Output all of the entries below precisely as written.

* Dataset excerpts:

+---+

Known rows, with every way that one mark hangs from another
z_562(z_24(z_665) z_400(z_972(z_99 z_112))): [-235  309  -53   87  -91 -329  -76   27   73  173   71   47 -390  -30
  -71  -21  128  -58   -1  -35  181 -159   34 -151  455  -37 -114   35
 -131  123 -109   98  -31  -43   55 -114  -48  -44   40  147 -204  209
  -54   56  402   70  100   25   -5   80]
z_562(z_24 z_400(z_665 z_972(z_99))): [-243  272  -62  113  -52 -249  -32 -122   99  155   59  -59 -219    9
 -108  -81  159  -59   22  -32  176  -44  -19 -128  272  -46  -86  -45
 -111  237 -103   81   36  283   82  -62  -62  -87  -79  120 -163   79
  -51   29  341  255   -4   30  -81   92]
z_24(z_140(z_549(z_400(z_972) z_634)) z_665(z_562)): [ -71  241 -136   23  -45 -229   46 -187  254  141  -42  180 -250 -133
  -43 -100  110 -156   48  118  157   29    3 -144  559  163 -158   30
 -211   51  -68   99   38  356   34 -222   48   34  -91   97 -237   -2
 -168  129  416  170  112 -142    9 -168]
z_549(z_400(z_24 z_972) z_634(z_979)): [-339   51  -63   29  -56 -147  -82 -150   30  171  -72 -127 -174  -59
  -32 -154   36  -92   55  -39  170   28  -77 -182  364  -95 -128  -24
  -96   62  -18  107 -121  290  113 -192  -16   -2 -217  -10  176   27
 -208   68  394  254   28 -198    5  -20]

+---+

* Answer box:
Known rows, with every way that one mark hangs from another
z_562(z_24(z_665) z_400(z_972(z_99 z_112))): [-235  309  -53   87  -91 -329  -76   27   73  173   71   47 -390  -30
  -71  -21  128  -58   -1  -35  181 -159   34 -151  455  -37 -114   35
 -131  123 -109   98  -31  -43   55 -114  -48  -44   40  147 -204  209
  -54   56  402   70  100   25   -5   80]
z_562(z_24 z_400(z_665 z_972(z_99))): [-243  272  -62  113  -52 -249  -32 -122   99  155   59  -59 -219    9
 -108  -81  159  -59   22  -32  176  -44  -19 -128  272  -46  -86  -45
 -111  237 -103   81   36  283   82  -62  -62  -87  -79  120 -163   79
  -51   29  341  255   -4   30  -81   92]
z_24(z_140(z_549(z_400(z_972) z_634)) z_665(z_562)): [ -71  241 -136   23  -45 -229   46 -187  254  141  -42  180 -250 -133
  -43 -100  110 -156   48  118  157   29    3 -144  559  163 -158   30
 -211   51  -68   99   38  356   34 -222   48   34  -91   97 -237   -2
 -168  129  416  170  112 -142    9 -168]
z_549(z_400(z_24 z_972) z_634(z_979)): [-339   51  -63   29  -56 -147  -82 -150   30  171  -72 -127 -174  -59
  -32 -154   36  -92   55  -39  170   28  -77 -182  364  -95 -128  -24
  -96   62  -18  107 -121  290  113 -192  -16   -2 -217  -10  176   27
 -208   68  394  254   28 -198    5  -20]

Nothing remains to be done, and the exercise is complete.